START ENTRIES SHOWN

Below is a small trained network, with its code and all its weights. Each question gives an input and a target symbol and asks what happens when units are switched off, that is, made to give their printed mean instead of their output.

import numpy as np


def w(rows, s, z=0):
    codes = np.array(rows[::2]) - 128.0
    scale = np.full(codes.shape[1], s)
    scale[-1] = z or s
    return codes * scale


def f(y):
    return np.maximum(y, 0)


def softmax(a):
    e = np.exp(a - a.max(-1, keepdims=True))
    return e / e.sum(-1, keepdims=True)


def log_softmax(a):
    a = a - a.max(-1, keepdims=True)
    return a - np.log(np.exp(a).sum(-1, keepdims=True))


def net(x, mask):
    ids = ['ΓΔΛΠΨαβεζμξτφ'.index(c) for c in x.split()]
    T = len(ids)
    res = E[ids] + P[:T]
    r = res
    for j in range(2):
        rows = slice(4 * j, 4 * j + 4)
        q, k, v = (r @ M[0][rows].T for M in (Q, K, V))
        z = softmax(np.where(np.tri(T) > 0, q @ k.T / 4**0.5, -1e9)) @ v
        o = O[0][rows]
        res = res + np.where(mask[j], z, o[:, -1]) @ o[:, :-1]
    y = f(res @ A[0][:, :-1].T + A[0][:, -1])
    res = res + np.where(mask[2:6], y, B[0][:, -1]) @ B[0][:, :-1]
    return log_softmax(res[-1] @ U[:, :-1].T + U[:, -1])


Q, K, V, O, A, B = {}, {}, {}, {}, {}, {}
E = w([
[71,126,109,163,79],'Γ',
[137,144,191,154,81],'Δ',
[166,145,184,81,126],'Λ',
[122,120,238,160,85],'Π',
[208,52,92,168,156],'Ψ',
[202,83,172,112,88],'α',
[165,176,171,147,67],'β',
[121,65,146,21,130],'ε',
[88,139,141,12,207],'ζ',
[70,125,118,178,209],'μ',
[74,2,135,90,110],'ξ',
[93,228,154,12,87],'τ',
[153,182,67,84,144],'φ',
],0.019)
P = w([
[127,97,220,193,126],'0',
[137,70,139,145,115],'1',
[128,54,125,100,119],'2',
[121,50,109,36,141],'3',
[106,43,116,27,166],'4',
[110,29,144,1,197],'5',
],0.0066)
Q[0] = w([
[170,163,88,125,133],'H1',
[233,127,145,91,35],'H1',
[183,108,98,164,170],'H1',
[137,87,150,149,146],'H1',
[86,88,114,135,82],'H2',
[125,166,9,146,141],'H2',
[100,149,114,124,145],'H2',
[124,137,66,158,150],'H2',
],0.015)
K[0] = w([
[111,244,55,130,94],'H1',
[147,87,101,47,87],'H1',
[177,71,38,159,121],'H1',
[120,67,93,82,163],'H1',
[206,166,83,150,26],'H2',
[113,127,223,218,148],'H2',
[197,150,162,59,118],'H2',
[197,115,211,176,165],'H2',
],0.011)
V[0] = w([
[103,104,184,114,120],'H1',
[139,162,62,69,119],'H1',
[192,123,158,171,167],'H1',
[93,126,54,154,11],'H1',
[158,222,103,114,139],'H2',
[113,96,150,90,209],'H2',
[76,117,211,68,94],'H2',
[137,139,129,97,92],'H2',
],0.011)
O[0] = w([
[90,114,83,114,155,199],'H1',
[96,66,133,141,82,109],'H1',
[196,140,76,67,94,84],'H1',
[122,68,250,110,158,104],'H1',
[183,144,136,141,64,97],'H2',
[93,76,92,159,90,165],'H2',
[147,134,114,170,144,255],'H2',
[167,72,218,124,127,160],'H2',
],0.012,0.0095)
A[0] = w([
[45,94,122,39,189,154],'N1',
[131,157,134,195,81,4],'N2',
[126,161,140,133,89,240],'N3',
[2,136,148,100,116,43],'N4',
],0.01,0.0026)
B[0] = w([
[121,157,203,212,83,247],'N1',
[99,15,71,127,202,144],'N2',
[90,179,67,92,13,147],'N3',
[161,124,114,1,172,211],'N4',
],0.0095,0.013)
U = w([
[115,158,142,150,138,5],'Γ',
[108,185,156,152,150,107],'Δ',
[128,183,122,134,122,124],'Λ',
[134,213,120,209,202,150],'Π',
[76,160,97,128,124,72],'Ψ',
[181,90,110,74,222,231],'α',
[164,197,173,175,108,243],'β',
[107,96,138,147,158,175],'ε',
[95,108,110,156,105,6],'ζ',
[108,150,125,139,118,129],'μ',
[104,134,195,174,192,158],'ξ',
[189,106,186,237,98,151],'τ',
[94,139,176,105,1,136],'φ',
],0.009,0.0023)

Each question gives the input, a string of symbols that net reads in full, and the target symbol t.
The units are the heads (4 rows each of Q, K, V and O) and the neurons (one row each of A and B). Each row of codes is followed by its name. A weight is (code - 128) times the scale printed after its matrix; where a second scale follows, it is the last column's (O, A, B and U).
mask holds one flag per unit, heads first, then neurons. A switched-off unit (its flag False) gives its mean, the last column of its rows in O or B, instead of its output. The means were averaged over made-up inputs and are rounded, as every weight is.
A unit's drop is (log p(t) with every unit on - log p(t) with that unit switched off) / (log p(t) with every unit on - log p(t) with every unit switched off).
The circuit of an input: a set's keep is (log p(t) with only the set's units on - log p(t) with every unit switched off) / (log p(t) with every unit on - log p(t) with every unit switched off). Starting from all 6 units, units are removed one at a time, each time the one whose removal leaves the highest keep (on an exact tie, the one counted first), for as long as the keep stays at least 0.8.
circuit, biggest first: the units of the circuit, biggest drop first
unit that matters most: the unit with the biggest drop
which heads matter: for each layer, one digit per head in row order, 1 if its drop is at least 0.15 and else 0, layers parted by /
drop when u is switched off: that unit's drop, to one decimal
input ζ Γ φ Δ, target φ: circuit, biggest first -> (H2)
input ξ ξ β, target ξ: circuit, biggest first -> (H2; H1)
input ζ ε Λ Γ, target Ψ: circuit, biggest first -> (H1; N1)
input φ Λ β, target φ: circuit, biggest first -> (H2; N3)
input Γ Γ β φ Γ φ, target ξ: circuit, biggest first -> (H1; H2; N1)
input φ Γ ξ β, target ξ: circuit, biggest first -> (H1; H2)
input Π Ψ Γ, target Π: circuit, biggest first -> (H1; N4)
input Γ α Γ Γ, target ξ: circuit, biggest first -> (H1; H2)
input μ ε Δ Ψ μ, target Π: which heads matter -> 10
input Γ ζ Π, target ζ: which heads matter -> 11
input τ ζ α Δ ξ, target ξ: which heads matter -> 10
input Λ Ψ Δ ξ Λ, target ξ: circuit, biggest first -> (N1; H2)
input β φ Λ ε, target φ: which heads matter -> 01
input Γ ζ μ ξ Δ α, target ξ: which heads matter -> 11
input φ Γ φ τ Γ, target φ: circuit, biggest first -> (H2; H1)
input τ φ ξ Λ φ ξ, target φ: which heads matter -> 01
input ζ ζ ξ τ Π Π, target τ: circuit, biggest first -> (H2)
input Γ Δ φ Π Π τ, target φ: circuit, biggest first -> (H2; N3)
input Π φ ζ, target Π: circuit, biggest first -> (H1; N1)
input ζ Π β ξ Π, target ξ: unit that matters most -> N1
input β Γ Γ τ Λ β, target τ: drop when H2 is switched off -> 1.5
input τ τ Λ τ Ψ Δ, target τ: drop when H2 is switched off -> 1.3
input Δ φ ξ, target φ: drop when H2 is switched off -> 1.4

END ENTRIES SHOWN

EXERCISE: Everything in the listing is to be restated exactly.

EXERCISE RESPONSE:
Below is a small trained network, with its code and all its weights. Each question gives an input and a target symbol and asks what happens when units are switched off, that is, made to give their printed mean instead of their output.

import numpy as np


def w(rows, s, z=0):
    codes = np.array(rows[::2]) - 128.0
    scale = np.full(codes.shape[1], s)
    scale[-1] = z or s
    return codes * scale


def f(y):
    return np.maximum(y, 0)


def softmax(a):
    e = np.exp(a - a.max(-1, keepdims=True))
    return e / e.sum(-1, keepdims=True)


def log_softmax(a):
    a = a - a.max(-1, keepdims=True)
    return a - np.log(np.exp(a).sum(-1, keepdims=True))


def net(x, mask):
    ids = ['ΓΔΛΠΨαβεζμξτφ'.index(c) for c in x.split()]
    T = len(ids)
    res = E[ids] + P[:T]
    r = res
    for j in range(2):
        rows = slice(4 * j, 4 * j + 4)
        q, k, v = (r @ M[0][rows].T for M in (Q, K, V))
        z = softmax(np.where(np.tri(T) > 0, q @ k.T / 4**0.5, -1e9)) @ v
        o = O[0][rows]
        res = res + np.where(mask[j], z, o[:, -1]) @ o[:, :-1]
    y = f(res @ A[0][:, :-1].T + A[0][:, -1])
    res = res + np.where(mask[2:6], y, B[0][:, -1]) @ B[0][:, :-1]
    return log_softmax(res[-1] @ U[:, :-1].T + U[:, -1])


Q, K, V, O, A, B = {}, {}, {}, {}, {}, {}
E = w([
[71,126,109,163,79],'Γ',
[137,144,191,154,81],'Δ',
[166,145,184,81,126],'Λ',
[122,120,238,160,85],'Π',
[208,52,92,168,156],'Ψ',
[202,83,172,112,88],'α',
[165,176,171,147,67],'β',
[121,65,146,21,130],'ε',
[88,139,141,12,207],'ζ',
[70,125,118,178,209],'μ',
[74,2,135,90,110],'ξ',
[93,228,154,12,87],'τ',
[153,182,67,84,144],'φ',
],0.019)
P = w([
[127,97,220,193,126],'0',
[137,70,139,145,115],'1',
[128,54,125,100,119],'2',
[121,50,109,36,141],'3',
[106,43,116,27,166],'4',
[110,29,144,1,197],'5',
],0.0066)
Q[0] = w([
[170,163,88,125,133],'H1',
[233,127,145,91,35],'H1',
[183,108,98,164,170],'H1',
[137,87,150,149,146],'H1',
[86,88,114,135,82],'H2',
[125,166,9,146,141],'H2',
[100,149,114,124,145],'H2',
[124,137,66,158,150],'H2',
],0.015)
K[0] = w([
[111,244,55,130,94],'H1',
[147,87,101,47,87],'H1',
[177,71,38,159,121],'H1',
[120,67,93,82,163],'H1',
[206,166,83,150,26],'H2',
[113,127,223,218,148],'H2',
[197,150,162,59,118],'H2',
[197,115,211,176,165],'H2',
],0.011)
V[0] = w([
[103,104,184,114,120],'H1',
[139,162,62,69,119],'H1',
[192,123,158,171,167],'H1',
[93,126,54,154,11],'H1',
[158,222,103,114,139],'H2',
[113,96,150,90,209],'H2',
[76,117,211,68,94],'H2',
[137,139,129,97,92],'H2',
],0.011)
O[0] = w([
[90,114,83,114,155,199],'H1',
[96,66,133,141,82,109],'H1',
[196,140,76,67,94,84],'H1',
[122,68,250,110,158,104],'H1',
[183,144,136,141,64,97],'H2',
[93,76,92,159,90,165],'H2',
[147,134,114,170,144,255],'H2',
[167,72,218,124,127,160],'H2',
],0.012,0.0095)
A[0] = w([
[45,94,122,39,189,154],'N1',
[131,157,134,195,81,4],'N2',
[126,161,140,133,89,240],'N3',
[2,136,148,100,116,43],'N4',
],0.01,0.0026)
B[0] = w([
[121,157,203,212,83,247],'N1',
[99,15,71,127,202,144],'N2',
[90,179,67,92,13,147],'N3',
[161,124,114,1,172,211],'N4',
],0.0095,0.013)
U = w([
[115,158,142,150,138,5],'Γ',
[108,185,156,152,150,107],'Δ',
[128,183,122,134,122,124],'Λ',
[134,213,120,209,202,150],'Π',
[76,160,97,128,124,72],'Ψ',
[181,90,110,74,222,231],'α',
[164,197,173,175,108,243],'β',
[107,96,138,147,158,175],'ε',
[95,108,110,156,105,6],'ζ',
[108,150,125,139,118,129],'μ',
[104,134,195,174,192,158],'ξ',
[189,106,186,237,98,151],'τ',
[94,139,176,105,1,136],'φ',
],0.009,0.0023)

Each question gives the input, a string of symbols that net reads in full, and the target symbol t.
The units are the heads (4 rows each of Q, K, V and O) and the neurons (one row each of A and B). Each row of codes is followed by its name. A weight is (code - 128) times the scale printed after its matrix; where a second scale follows, it is the last column's (O, A, B and U).
mask holds one flag per unit, heads first, then neurons. A switched-off unit (its flag False) gives its mean, the last column of its rows in O or B, instead of its output. The means were averaged over made-up inputs and are rounded, as every weight is.
A unit's drop is (log p(t) with every unit on - log p(t) with that unit switched off) / (log p(t) with every unit on - log p(t) with every unit switched off).
The circuit of an input: a set's keep is (log p(t) with only the set's units on - log p(t) with every unit switched off) / (log p(t) with every unit on - log p(t) with every unit switched off). Starting from all 6 units, units are removed one at a time, each time the one whose removal leaves the highest keep (on an exact tie, the one counted first), for as long as the keep stays at least 0.8.
circuit, biggest first: the units of the circuit, biggest drop first
unit that matters most: the unit with the biggest drop
which heads matter: for each layer, one digit per head in row order, 1 if its drop is at least 0.15 and else 0, layers parted by /
drop when u is switched off: that unit's drop, to one decimal
input ζ Γ φ Δ, target φ: circuit, biggest first -> (H2)
input ξ ξ β, target ξ: circuit, biggest first -> (H2; H1)
input ζ ε Λ Γ, target Ψ: circuit, biggest first -> (H1; N1)
input φ Λ β, target φ: circuit, biggest first -> (H2; N3)
input Γ Γ β φ Γ φ, target ξ: circuit, biggest first -> (H1; H2; N1)
input φ Γ ξ β, target ξ: circuit, biggest first -> (H1; H2)
input Π Ψ Γ, target Π: circuit, biggest first -> (H1; N4)
input Γ α Γ Γ, target ξ: circuit, biggest first -> (H1; H2)
input μ ε Δ Ψ μ, target Π: which heads matter -> 10
input Γ ζ Π, target ζ: which heads matter -> 11
input τ ζ α Δ ξ, target ξ: which heads matter -> 10
input Λ Ψ Δ ξ Λ, target ξ: circuit, biggest first -> (N1; H2)
input β φ Λ ε, target φ: which heads matter -> 01
input Γ ζ μ ξ Δ α, target ξ: which heads matter -> 11
input φ Γ φ τ Γ, target φ: circuit, biggest first -> (H2; H1)
input τ φ ξ Λ φ ξ, target φ: which heads matter -> 01
input ζ ζ ξ τ Π Π, target τ: circuit, biggest first -> (H2)
input Γ Δ φ Π Π τ, target φ: circuit, biggest first -> (H2; N3)
input Π φ ζ, target Π: circuit, biggest first -> (H1; N1)
input ζ Π β ξ Π, target ξ: unit that matters most -> N1
input β Γ Γ τ Λ β, target τ: drop when H2 is switched off -> 1.5
input τ τ Λ τ Ψ Δ, target τ: drop when H2 is switched off -> 1.3
input Δ φ ξ, target φ: drop when H2 is switched off -> 1.4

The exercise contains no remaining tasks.